Each name stands for a flat space through zero: a line, a plane or more. A row that begins with a name and a colon came from that space; any other row is followed by the name of the space it lies nearest, among the names in its block.
hb-zf: [ -7  28 -16   6  -4 -14  35 -32  16  22  -3 -14  -2  22 -28 -13 -45   2
 -37 -32 -15  40 -25  -2 -37   8 -26]
cj-bc: [-27  19 -15   3  -4  16  14  21  22  -8  25 -20  31   0 -14  10 -35 -25
 -18 -13  17  45 -36 -35 -52  17  -3]
dn-jz: [  4  -9  -9  11  -4  22   8  26  10  -1   5  40  28  15   8  24  14 -11
  30  -5 -21  14 -13 -33  -8  33  -5]
dn-jz: [-17  18 -11  -5   1   8  -4 -24   3   1   0  -7  -4 -19 -10 -17  -9 -15
 -12 -14 -47 -21  22  45 -12 -33 -26]
hb-zf: [ 10  18   2   3   9 -17  16 -14  15 -38 -15 -26   2  19  -9 -32  28  -1
  24   4  43  20  -9  -4 -12  21  14]
hb-zf: [ -2   0  -7 -29 -40  25 -19  -2   9  11  19 -16  16 -33  -1  29 -39 -24
 -35  44   9  -2  -8 -14 -25   4 -15]
dn-jz: [ 11 -34 -34   5  29 -56   4  49 -13 -35  30  59   7 -14  14 -11  23  -5
  47  40  29 -21   9 -42 -19  22  -3]
pf-sn: [ 16   6  29  17 -29  12  24  32  18  34  -6  43 -10  41  34  42 -12   4
 -23 -31  25  56 -33 -51  19  28  23]
dn-jz: [ -7  14 -16  -6  10 -42   8   8   7 -32  19   3 -11 -15   3 -34   2 -17
   2  18  31  -7  10  12 -21 -11  -6]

(Problem description)
Output the records exactly, so that each line matches what was given.

(Solution for this task)
Each name stands for a flat space through zero: a line, a plane or more. A row that begins with a name and a colon came from that space; any other row is followed by the name of the space it lies nearest, among the names in its block.
hb-zf: [ -7  28 -16   6  -4 -14  35 -32  16  22  -3 -14  -2  22 -28 -13 -45   2
 -37 -32 -15  40 -25  -2 -37   8 -26]
cj-bc: [-27  19 -15   3  -4  16  14  21  22  -8  25 -20  31   0 -14  10 -35 -25
 -18 -13  17  45 -36 -35 -52  17  -3]
dn-jz: [  4  -9  -9  11  -4  22   8  26  10  -1   5  40  28  15   8  24  14 -11
  30  -5 -21  14 -13 -33  -8  33  -5]
dn-jz: [-17  18 -11  -5   1   8  -4 -24   3   1   0  -7  -4 -19 -10 -17  -9 -15
 -12 -14 -47 -21  22  45 -12 -33 -26]
hb-zf: [ 10  18   2   3   9 -17  16 -14  15 -38 -15 -26   2  19  -9 -32  28  -1
  24   4  43  20  -9  -4 -12  21  14]
hb-zf: [ -2   0  -7 -29 -40  25 -19  -2   9  11  19 -16  16 -33  -1  29 -39 -24
 -35  44   9  -2  -8 -14 -25   4 -15]
dn-jz: [ 11 -34 -34   5  29 -56   4  49 -13 -35  30  59   7 -14  14 -11  23  -5
  47  40  29 -21   9 -42 -19  22  -3]
pf-sn: [ 16   6  29  17 -29  12  24  32  18  34  -6  43 -10  41  34  42 -12   4
 -23 -31  25  56 -33 -51  19  28  23]
dn-jz: [ -7  14 -16  -6  10 -42   8   8   7 -32  19   3 -11 -15   3 -34   2 -17
   2  18  31  -7  10  12 -21 -11  -6]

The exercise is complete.